----- Task inputs

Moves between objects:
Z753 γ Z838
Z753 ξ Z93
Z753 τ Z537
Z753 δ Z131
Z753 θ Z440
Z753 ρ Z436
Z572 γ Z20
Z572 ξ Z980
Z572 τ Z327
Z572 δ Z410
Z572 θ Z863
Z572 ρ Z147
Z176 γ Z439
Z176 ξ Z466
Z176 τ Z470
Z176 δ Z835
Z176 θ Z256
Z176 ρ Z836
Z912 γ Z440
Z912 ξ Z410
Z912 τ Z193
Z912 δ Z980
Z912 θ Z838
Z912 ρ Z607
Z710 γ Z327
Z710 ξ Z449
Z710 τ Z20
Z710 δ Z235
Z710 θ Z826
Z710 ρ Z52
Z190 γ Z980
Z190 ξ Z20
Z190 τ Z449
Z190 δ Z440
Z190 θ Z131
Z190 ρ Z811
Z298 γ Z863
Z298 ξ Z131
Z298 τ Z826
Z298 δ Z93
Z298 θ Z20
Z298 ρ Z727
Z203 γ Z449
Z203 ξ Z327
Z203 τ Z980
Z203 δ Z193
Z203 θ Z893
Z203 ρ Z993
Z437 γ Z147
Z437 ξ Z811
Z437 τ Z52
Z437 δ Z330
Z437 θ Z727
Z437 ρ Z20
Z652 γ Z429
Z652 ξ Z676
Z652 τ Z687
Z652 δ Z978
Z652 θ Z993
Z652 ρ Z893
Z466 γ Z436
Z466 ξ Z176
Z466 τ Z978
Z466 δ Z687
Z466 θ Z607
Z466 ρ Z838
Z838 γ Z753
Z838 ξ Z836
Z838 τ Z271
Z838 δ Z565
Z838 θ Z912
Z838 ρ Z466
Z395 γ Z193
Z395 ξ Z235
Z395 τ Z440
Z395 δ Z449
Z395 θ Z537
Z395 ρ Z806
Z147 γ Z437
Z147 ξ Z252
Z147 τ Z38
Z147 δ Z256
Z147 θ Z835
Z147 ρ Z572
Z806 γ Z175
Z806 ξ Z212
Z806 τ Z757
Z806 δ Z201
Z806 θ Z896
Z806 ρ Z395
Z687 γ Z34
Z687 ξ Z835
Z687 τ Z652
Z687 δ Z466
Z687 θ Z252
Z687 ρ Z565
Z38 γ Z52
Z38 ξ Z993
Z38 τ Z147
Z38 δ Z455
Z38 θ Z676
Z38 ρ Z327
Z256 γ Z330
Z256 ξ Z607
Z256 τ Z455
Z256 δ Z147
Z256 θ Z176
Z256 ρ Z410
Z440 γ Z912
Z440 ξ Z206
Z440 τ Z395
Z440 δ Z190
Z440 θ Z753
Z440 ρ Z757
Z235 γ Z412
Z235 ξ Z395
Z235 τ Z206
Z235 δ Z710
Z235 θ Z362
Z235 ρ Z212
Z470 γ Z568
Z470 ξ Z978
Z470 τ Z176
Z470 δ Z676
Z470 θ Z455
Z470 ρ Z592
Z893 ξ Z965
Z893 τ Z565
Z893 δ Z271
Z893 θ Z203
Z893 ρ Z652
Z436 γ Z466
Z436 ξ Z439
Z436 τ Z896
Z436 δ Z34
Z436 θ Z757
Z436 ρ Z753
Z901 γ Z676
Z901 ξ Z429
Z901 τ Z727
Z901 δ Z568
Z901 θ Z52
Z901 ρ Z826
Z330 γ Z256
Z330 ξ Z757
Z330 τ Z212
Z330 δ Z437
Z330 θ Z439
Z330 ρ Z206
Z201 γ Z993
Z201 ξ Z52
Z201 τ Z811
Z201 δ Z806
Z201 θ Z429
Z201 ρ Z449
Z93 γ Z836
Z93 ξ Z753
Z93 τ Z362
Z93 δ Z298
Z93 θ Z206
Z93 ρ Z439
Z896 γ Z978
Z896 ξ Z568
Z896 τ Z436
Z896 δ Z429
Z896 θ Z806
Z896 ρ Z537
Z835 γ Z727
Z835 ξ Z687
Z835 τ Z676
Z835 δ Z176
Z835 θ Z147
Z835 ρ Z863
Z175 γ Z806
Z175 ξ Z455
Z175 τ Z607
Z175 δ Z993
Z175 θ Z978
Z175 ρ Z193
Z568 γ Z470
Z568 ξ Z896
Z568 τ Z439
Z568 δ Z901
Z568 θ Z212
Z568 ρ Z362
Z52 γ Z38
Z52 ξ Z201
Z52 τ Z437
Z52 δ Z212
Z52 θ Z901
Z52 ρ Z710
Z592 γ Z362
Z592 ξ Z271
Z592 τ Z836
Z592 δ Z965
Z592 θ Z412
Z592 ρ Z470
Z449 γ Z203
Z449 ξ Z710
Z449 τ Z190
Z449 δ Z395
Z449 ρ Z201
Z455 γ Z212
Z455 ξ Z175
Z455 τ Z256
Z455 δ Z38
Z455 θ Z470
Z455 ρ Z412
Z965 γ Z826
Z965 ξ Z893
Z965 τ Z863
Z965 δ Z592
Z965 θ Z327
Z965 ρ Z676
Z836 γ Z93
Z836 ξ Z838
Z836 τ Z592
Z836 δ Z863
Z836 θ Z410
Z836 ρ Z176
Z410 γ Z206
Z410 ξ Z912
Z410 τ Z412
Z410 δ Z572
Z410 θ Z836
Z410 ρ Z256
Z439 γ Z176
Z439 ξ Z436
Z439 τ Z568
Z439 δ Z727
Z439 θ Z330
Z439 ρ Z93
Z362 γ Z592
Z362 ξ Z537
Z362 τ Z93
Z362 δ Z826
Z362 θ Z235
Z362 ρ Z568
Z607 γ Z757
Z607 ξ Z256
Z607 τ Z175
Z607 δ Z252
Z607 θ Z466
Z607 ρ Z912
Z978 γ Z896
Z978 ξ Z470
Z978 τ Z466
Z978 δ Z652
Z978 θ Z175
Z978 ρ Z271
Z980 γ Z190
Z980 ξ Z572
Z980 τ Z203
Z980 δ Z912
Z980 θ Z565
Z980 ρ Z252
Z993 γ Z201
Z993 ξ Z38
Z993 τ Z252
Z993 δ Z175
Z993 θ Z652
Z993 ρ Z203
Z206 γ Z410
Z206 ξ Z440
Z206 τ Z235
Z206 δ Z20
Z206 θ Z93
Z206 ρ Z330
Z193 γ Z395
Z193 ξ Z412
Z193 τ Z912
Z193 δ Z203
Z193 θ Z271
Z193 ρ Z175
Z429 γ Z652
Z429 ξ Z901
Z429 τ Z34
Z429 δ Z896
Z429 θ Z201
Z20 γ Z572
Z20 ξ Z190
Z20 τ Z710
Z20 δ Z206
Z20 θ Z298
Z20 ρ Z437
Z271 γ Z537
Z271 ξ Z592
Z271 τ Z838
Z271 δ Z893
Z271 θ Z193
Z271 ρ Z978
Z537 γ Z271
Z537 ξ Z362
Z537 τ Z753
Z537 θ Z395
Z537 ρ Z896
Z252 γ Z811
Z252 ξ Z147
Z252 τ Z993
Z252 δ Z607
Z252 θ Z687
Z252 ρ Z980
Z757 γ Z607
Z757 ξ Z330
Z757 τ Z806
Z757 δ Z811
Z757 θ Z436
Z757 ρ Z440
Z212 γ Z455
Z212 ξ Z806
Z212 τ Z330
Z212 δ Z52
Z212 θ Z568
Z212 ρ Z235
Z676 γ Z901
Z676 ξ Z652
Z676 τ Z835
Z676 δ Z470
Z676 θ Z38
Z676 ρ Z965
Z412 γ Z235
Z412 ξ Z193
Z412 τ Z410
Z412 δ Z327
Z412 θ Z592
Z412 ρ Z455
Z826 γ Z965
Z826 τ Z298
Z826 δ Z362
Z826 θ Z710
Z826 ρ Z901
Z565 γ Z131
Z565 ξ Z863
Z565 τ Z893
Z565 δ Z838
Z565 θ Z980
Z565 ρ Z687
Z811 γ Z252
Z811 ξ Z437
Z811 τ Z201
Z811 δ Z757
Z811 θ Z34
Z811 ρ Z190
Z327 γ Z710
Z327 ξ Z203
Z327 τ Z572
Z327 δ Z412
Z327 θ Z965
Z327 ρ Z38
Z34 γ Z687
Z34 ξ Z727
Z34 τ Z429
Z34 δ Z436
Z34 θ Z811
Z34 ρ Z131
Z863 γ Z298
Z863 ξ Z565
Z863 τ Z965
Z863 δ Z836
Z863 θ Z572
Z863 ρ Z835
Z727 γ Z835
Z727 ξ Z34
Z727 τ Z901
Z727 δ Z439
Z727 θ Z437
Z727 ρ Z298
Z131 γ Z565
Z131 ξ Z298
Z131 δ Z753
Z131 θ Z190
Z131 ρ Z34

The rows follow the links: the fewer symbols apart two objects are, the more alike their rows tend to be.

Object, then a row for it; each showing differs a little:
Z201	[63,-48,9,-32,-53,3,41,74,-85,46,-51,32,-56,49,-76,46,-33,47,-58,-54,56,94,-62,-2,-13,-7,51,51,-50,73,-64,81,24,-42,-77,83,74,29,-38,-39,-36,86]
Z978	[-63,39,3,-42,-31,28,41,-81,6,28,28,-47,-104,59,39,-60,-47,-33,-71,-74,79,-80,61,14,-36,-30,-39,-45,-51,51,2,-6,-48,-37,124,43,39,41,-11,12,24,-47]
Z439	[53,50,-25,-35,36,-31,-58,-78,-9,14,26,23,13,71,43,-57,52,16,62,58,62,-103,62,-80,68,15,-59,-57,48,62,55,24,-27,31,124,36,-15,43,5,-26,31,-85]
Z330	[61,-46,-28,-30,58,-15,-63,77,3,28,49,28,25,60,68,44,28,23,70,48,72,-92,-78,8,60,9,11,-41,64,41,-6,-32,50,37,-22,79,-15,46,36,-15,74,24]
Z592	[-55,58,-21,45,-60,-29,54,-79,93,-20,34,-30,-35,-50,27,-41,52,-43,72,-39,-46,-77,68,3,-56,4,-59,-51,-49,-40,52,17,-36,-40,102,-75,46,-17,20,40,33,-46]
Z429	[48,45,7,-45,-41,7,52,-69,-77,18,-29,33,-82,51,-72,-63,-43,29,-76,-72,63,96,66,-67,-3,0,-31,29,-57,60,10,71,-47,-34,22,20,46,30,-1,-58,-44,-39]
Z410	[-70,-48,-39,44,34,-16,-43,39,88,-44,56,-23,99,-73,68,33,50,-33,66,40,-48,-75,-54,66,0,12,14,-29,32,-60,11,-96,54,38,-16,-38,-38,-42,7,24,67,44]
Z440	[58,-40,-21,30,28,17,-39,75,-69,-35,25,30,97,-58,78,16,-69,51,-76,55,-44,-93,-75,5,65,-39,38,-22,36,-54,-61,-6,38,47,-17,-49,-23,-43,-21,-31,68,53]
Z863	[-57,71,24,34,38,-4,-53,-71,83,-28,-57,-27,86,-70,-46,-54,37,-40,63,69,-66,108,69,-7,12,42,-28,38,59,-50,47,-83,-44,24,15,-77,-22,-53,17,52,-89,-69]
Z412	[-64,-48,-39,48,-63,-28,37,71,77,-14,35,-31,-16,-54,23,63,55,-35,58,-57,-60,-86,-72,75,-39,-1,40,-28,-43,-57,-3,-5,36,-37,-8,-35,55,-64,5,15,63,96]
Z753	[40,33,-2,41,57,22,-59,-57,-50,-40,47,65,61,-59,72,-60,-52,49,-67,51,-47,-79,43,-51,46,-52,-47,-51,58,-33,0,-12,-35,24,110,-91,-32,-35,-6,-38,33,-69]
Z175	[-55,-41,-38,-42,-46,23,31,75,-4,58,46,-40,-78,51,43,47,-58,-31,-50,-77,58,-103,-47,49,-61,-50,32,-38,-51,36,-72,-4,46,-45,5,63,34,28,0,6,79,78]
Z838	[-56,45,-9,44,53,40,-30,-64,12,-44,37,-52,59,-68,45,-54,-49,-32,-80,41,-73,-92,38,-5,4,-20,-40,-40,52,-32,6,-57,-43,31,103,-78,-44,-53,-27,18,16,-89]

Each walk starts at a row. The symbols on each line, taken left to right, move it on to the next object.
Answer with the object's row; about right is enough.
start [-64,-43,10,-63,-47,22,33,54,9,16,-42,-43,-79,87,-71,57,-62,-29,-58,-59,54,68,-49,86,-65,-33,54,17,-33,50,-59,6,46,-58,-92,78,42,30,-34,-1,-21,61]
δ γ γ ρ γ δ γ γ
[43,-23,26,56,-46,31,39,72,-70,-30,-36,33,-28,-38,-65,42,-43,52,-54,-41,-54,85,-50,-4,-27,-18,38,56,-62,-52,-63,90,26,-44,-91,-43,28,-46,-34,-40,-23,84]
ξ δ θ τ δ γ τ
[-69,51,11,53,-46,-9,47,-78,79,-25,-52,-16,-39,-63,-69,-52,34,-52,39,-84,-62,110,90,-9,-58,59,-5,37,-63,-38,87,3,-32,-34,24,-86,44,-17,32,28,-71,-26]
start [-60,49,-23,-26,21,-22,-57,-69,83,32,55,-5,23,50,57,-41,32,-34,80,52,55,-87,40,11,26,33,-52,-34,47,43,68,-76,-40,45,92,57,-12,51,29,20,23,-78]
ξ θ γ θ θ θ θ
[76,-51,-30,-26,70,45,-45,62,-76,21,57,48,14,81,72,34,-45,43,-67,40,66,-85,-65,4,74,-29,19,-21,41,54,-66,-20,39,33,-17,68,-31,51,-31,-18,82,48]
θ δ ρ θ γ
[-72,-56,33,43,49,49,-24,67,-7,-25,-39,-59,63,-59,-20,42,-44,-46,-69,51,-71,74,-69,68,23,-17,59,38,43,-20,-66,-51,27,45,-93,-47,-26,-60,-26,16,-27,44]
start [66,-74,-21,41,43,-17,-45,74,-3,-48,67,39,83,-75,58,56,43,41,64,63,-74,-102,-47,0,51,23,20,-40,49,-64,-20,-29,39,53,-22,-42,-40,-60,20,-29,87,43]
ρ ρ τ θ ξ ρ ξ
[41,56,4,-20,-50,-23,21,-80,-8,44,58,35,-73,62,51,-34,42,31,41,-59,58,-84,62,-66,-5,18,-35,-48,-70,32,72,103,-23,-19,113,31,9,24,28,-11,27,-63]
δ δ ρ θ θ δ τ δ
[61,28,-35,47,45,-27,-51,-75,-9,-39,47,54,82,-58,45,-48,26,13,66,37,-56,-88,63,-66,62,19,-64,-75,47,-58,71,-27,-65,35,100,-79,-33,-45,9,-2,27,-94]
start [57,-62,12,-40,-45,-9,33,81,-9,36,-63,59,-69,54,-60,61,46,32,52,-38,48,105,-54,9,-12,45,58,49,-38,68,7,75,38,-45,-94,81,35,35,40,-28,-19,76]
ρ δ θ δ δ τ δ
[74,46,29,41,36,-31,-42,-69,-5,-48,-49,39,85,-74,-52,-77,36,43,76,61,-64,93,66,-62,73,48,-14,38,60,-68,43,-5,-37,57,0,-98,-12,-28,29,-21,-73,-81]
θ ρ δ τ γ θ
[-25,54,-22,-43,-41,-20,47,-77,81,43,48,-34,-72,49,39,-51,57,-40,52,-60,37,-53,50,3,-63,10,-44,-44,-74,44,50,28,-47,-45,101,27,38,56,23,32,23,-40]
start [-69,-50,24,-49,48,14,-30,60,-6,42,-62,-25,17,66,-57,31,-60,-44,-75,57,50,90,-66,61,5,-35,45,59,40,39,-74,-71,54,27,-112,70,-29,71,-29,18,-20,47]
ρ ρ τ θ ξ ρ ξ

----------

Aim of the task> Search the listing above for the lines with "Z206 τ Z235" and "Z212 τ Z330", then output those lines and all lines between them exactly.

Reply>
Z206 τ Z235
Z206 δ Z20
Z206 θ Z93
Z206 ρ Z330
Z193 γ Z395
Z193 ξ Z412
Z193 τ Z912
Z193 δ Z203
Z193 θ Z271
Z193 ρ Z175
Z429 γ Z652
Z429 ξ Z901
Z429 τ Z34
Z429 δ Z896
Z429 θ Z201
Z20 γ Z572
Z20 ξ Z190
Z20 τ Z710
Z20 δ Z206
Z20 θ Z298
Z20 ρ Z437
Z271 γ Z537
Z271 ξ Z592
Z271 τ Z838
Z271 δ Z893
Z271 θ Z193
Z271 ρ Z978
Z537 γ Z271
Z537 ξ Z362
Z537 τ Z753
Z537 θ Z395
Z537 ρ Z896
Z252 γ Z811
Z252 ξ Z147
Z252 τ Z993
Z252 δ Z607
Z252 θ Z687
Z252 ρ Z980
Z757 γ Z607
Z757 ξ Z330
Z757 τ Z806
Z757 δ Z811
Z757 θ Z436
Z757 ρ Z440
Z212 γ Z455
Z212 ξ Z806
Z212 τ Z330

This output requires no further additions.